■ **Excerpted records**
☆ ☆ ☆

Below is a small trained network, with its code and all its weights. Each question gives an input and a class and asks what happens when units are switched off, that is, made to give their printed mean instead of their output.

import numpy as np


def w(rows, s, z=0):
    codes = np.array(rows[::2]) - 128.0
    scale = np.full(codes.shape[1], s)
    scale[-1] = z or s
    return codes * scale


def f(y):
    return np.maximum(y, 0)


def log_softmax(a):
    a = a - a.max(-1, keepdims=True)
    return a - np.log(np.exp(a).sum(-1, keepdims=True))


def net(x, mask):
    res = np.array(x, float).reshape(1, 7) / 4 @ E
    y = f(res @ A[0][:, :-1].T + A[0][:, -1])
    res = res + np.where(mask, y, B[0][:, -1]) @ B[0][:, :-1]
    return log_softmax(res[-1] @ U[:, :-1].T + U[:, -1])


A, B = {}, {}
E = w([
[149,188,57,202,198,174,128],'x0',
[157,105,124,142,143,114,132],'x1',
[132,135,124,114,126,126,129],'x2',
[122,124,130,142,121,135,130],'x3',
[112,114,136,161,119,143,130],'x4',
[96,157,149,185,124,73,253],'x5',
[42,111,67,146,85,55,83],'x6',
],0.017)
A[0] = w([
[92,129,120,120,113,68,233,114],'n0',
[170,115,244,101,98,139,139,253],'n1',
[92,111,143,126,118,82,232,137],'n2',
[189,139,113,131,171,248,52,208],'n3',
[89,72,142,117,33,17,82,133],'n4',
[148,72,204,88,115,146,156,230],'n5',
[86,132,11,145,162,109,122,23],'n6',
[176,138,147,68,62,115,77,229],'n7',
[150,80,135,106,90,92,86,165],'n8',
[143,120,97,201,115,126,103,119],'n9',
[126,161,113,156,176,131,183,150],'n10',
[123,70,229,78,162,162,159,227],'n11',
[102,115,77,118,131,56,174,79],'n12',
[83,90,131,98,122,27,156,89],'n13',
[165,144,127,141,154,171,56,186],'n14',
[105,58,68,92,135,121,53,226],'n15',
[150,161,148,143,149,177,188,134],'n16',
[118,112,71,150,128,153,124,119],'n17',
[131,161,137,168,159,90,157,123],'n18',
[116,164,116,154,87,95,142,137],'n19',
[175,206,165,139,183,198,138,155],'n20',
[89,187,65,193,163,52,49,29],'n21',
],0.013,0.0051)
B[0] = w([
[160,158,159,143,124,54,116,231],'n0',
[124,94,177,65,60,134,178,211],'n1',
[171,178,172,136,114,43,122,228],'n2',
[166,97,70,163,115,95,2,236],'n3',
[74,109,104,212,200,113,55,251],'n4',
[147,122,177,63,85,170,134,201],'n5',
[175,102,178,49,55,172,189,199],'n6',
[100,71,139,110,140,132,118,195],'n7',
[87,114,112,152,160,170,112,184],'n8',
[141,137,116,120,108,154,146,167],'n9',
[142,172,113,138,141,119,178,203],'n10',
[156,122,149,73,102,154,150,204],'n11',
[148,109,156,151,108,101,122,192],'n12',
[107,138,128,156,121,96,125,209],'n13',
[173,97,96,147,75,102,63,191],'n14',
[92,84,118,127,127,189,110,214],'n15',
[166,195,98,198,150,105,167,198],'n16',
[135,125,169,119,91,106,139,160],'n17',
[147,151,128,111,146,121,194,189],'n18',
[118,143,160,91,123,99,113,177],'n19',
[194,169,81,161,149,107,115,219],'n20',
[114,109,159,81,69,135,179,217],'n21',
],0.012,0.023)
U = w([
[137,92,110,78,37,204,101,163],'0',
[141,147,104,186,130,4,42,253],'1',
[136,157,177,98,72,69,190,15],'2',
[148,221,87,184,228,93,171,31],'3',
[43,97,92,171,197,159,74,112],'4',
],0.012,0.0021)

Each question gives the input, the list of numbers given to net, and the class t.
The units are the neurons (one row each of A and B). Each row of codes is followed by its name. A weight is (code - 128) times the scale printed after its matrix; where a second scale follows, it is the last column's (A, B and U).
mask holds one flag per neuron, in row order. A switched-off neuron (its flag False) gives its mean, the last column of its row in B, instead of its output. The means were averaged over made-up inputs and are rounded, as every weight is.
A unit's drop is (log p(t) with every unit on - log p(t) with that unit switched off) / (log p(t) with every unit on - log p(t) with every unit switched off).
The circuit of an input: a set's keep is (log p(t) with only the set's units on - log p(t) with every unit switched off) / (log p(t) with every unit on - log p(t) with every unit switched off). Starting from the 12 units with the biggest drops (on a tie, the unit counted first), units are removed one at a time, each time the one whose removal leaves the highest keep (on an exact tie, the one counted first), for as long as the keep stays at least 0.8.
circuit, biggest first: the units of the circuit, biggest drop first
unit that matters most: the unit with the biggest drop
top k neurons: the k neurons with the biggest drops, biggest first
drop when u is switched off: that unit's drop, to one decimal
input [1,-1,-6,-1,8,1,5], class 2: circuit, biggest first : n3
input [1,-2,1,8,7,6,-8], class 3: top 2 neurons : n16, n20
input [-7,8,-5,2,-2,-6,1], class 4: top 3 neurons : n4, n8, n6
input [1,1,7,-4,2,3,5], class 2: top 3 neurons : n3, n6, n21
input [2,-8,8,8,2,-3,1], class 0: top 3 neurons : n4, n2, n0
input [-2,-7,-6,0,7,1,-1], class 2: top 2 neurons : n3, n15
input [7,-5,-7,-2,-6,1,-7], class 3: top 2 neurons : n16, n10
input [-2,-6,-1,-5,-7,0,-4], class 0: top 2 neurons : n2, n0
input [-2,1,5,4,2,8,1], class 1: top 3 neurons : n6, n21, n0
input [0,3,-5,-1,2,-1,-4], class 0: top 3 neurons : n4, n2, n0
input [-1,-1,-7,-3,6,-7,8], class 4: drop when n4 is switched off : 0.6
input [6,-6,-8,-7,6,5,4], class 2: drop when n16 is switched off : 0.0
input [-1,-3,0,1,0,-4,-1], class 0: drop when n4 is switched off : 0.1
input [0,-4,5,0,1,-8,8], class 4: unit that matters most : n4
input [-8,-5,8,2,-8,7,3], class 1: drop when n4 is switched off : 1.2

☆ ☆ ☆

■ **Aim of the exercise**
Repeat all of the data exactly.

■ **Problem solution**
Below is a small trained network, with its code and all its weights. Each question gives an input and a class and asks what happens when units are switched off, that is, made to give their printed mean instead of their output.

import numpy as np


def w(rows, s, z=0):
    codes = np.array(rows[::2]) - 128.0
    scale = np.full(codes.shape[1], s)
    scale[-1] = z or s
    return codes * scale


def f(y):
    return np.maximum(y, 0)


def log_softmax(a):
    a = a - a.max(-1, keepdims=True)
    return a - np.log(np.exp(a).sum(-1, keepdims=True))


def net(x, mask):
    res = np.array(x, float).reshape(1, 7) / 4 @ E
    y = f(res @ A[0][:, :-1].T + A[0][:, -1])
    res = res + np.where(mask, y, B[0][:, -1]) @ B[0][:, :-1]
    return log_softmax(res[-1] @ U[:, :-1].T + U[:, -1])


A, B = {}, {}
E = w([
[149,188,57,202,198,174,128],'x0',
[157,105,124,142,143,114,132],'x1',
[132,135,124,114,126,126,129],'x2',
[122,124,130,142,121,135,130],'x3',
[112,114,136,161,119,143,130],'x4',
[96,157,149,185,124,73,253],'x5',
[42,111,67,146,85,55,83],'x6',
],0.017)
A[0] = w([
[92,129,120,120,113,68,233,114],'n0',
[170,115,244,101,98,139,139,253],'n1',
[92,111,143,126,118,82,232,137],'n2',
[189,139,113,131,171,248,52,208],'n3',
[89,72,142,117,33,17,82,133],'n4',
[148,72,204,88,115,146,156,230],'n5',
[86,132,11,145,162,109,122,23],'n6',
[176,138,147,68,62,115,77,229],'n7',
[150,80,135,106,90,92,86,165],'n8',
[143,120,97,201,115,126,103,119],'n9',
[126,161,113,156,176,131,183,150],'n10',
[123,70,229,78,162,162,159,227],'n11',
[102,115,77,118,131,56,174,79],'n12',
[83,90,131,98,122,27,156,89],'n13',
[165,144,127,141,154,171,56,186],'n14',
[105,58,68,92,135,121,53,226],'n15',
[150,161,148,143,149,177,188,134],'n16',
[118,112,71,150,128,153,124,119],'n17',
[131,161,137,168,159,90,157,123],'n18',
[116,164,116,154,87,95,142,137],'n19',
[175,206,165,139,183,198,138,155],'n20',
[89,187,65,193,163,52,49,29],'n21',
],0.013,0.0051)
B[0] = w([
[160,158,159,143,124,54,116,231],'n0',
[124,94,177,65,60,134,178,211],'n1',
[171,178,172,136,114,43,122,228],'n2',
[166,97,70,163,115,95,2,236],'n3',
[74,109,104,212,200,113,55,251],'n4',
[147,122,177,63,85,170,134,201],'n5',
[175,102,178,49,55,172,189,199],'n6',
[100,71,139,110,140,132,118,195],'n7',
[87,114,112,152,160,170,112,184],'n8',
[141,137,116,120,108,154,146,167],'n9',
[142,172,113,138,141,119,178,203],'n10',
[156,122,149,73,102,154,150,204],'n11',
[148,109,156,151,108,101,122,192],'n12',
[107,138,128,156,121,96,125,209],'n13',
[173,97,96,147,75,102,63,191],'n14',
[92,84,118,127,127,189,110,214],'n15',
[166,195,98,198,150,105,167,198],'n16',
[135,125,169,119,91,106,139,160],'n17',
[147,151,128,111,146,121,194,189],'n18',
[118,143,160,91,123,99,113,177],'n19',
[194,169,81,161,149,107,115,219],'n20',
[114,109,159,81,69,135,179,217],'n21',
],0.012,0.023)
U = w([
[137,92,110,78,37,204,101,163],'0',
[141,147,104,186,130,4,42,253],'1',
[136,157,177,98,72,69,190,15],'2',
[148,221,87,184,228,93,171,31],'3',
[43,97,92,171,197,159,74,112],'4',
],0.012,0.0021)

Each question gives the input, the list of numbers given to net, and the class t.
The units are the neurons (one row each of A and B). Each row of codes is followed by its name. A weight is (code - 128) times the scale printed after its matrix; where a second scale follows, it is the last column's (A, B and U).
mask holds one flag per neuron, in row order. A switched-off neuron (its flag False) gives its mean, the last column of its row in B, instead of its output. The means were averaged over made-up inputs and are rounded, as every weight is.
A unit's drop is (log p(t) with every unit on - log p(t) with that unit switched off) / (log p(t) with every unit on - log p(t) with every unit switched off).
The circuit of an input: a set's keep is (log p(t) with only the set's units on - log p(t) with every unit switched off) / (log p(t) with every unit on - log p(t) with every unit switched off). Starting from the 12 units with the biggest drops (on a tie, the unit counted first), units are removed one at a time, each time the one whose removal leaves the highest keep (on an exact tie, the one counted first), for as long as the keep stays at least 0.8.
circuit, biggest first: the units of the circuit, biggest drop first
unit that matters most: the unit with the biggest drop
top k neurons: the k neurons with the biggest drops, biggest first
drop when u is switched off: that unit's drop, to one decimal
input [1,-1,-6,-1,8,1,5], class 2: circuit, biggest first : n3
input [1,-2,1,8,7,6,-8], class 3: top 2 neurons : n16, n20
input [-7,8,-5,2,-2,-6,1], class 4: top 3 neurons : n4, n8, n6
input [1,1,7,-4,2,3,5], class 2: top 3 neurons : n3, n6, n21
input [2,-8,8,8,2,-3,1], class 0: top 3 neurons : n4, n2, n0
input [-2,-7,-6,0,7,1,-1], class 2: top 2 neurons : n3, n15
input [7,-5,-7,-2,-6,1,-7], class 3: top 2 neurons : n16, n10
input [-2,-6,-1,-5,-7,0,-4], class 0: top 2 neurons : n2, n0
input [-2,1,5,4,2,8,1], class 1: top 3 neurons : n6, n21, n0
input [0,3,-5,-1,2,-1,-4], class 0: top 3 neurons : n4, n2, n0
input [-1,-1,-7,-3,6,-7,8], class 4: drop when n4 is switched off : 0.6
input [6,-6,-8,-7,6,5,4], class 2: drop when n16 is switched off : 0.0
input [-1,-3,0,1,0,-4,-1], class 0: drop when n4 is switched off : 0.1
input [0,-4,5,0,1,-8,8], class 4: unit that matters most : n4
input [-8,-5,8,2,-8,7,3], class 1: drop when n4 is switched off : 1.2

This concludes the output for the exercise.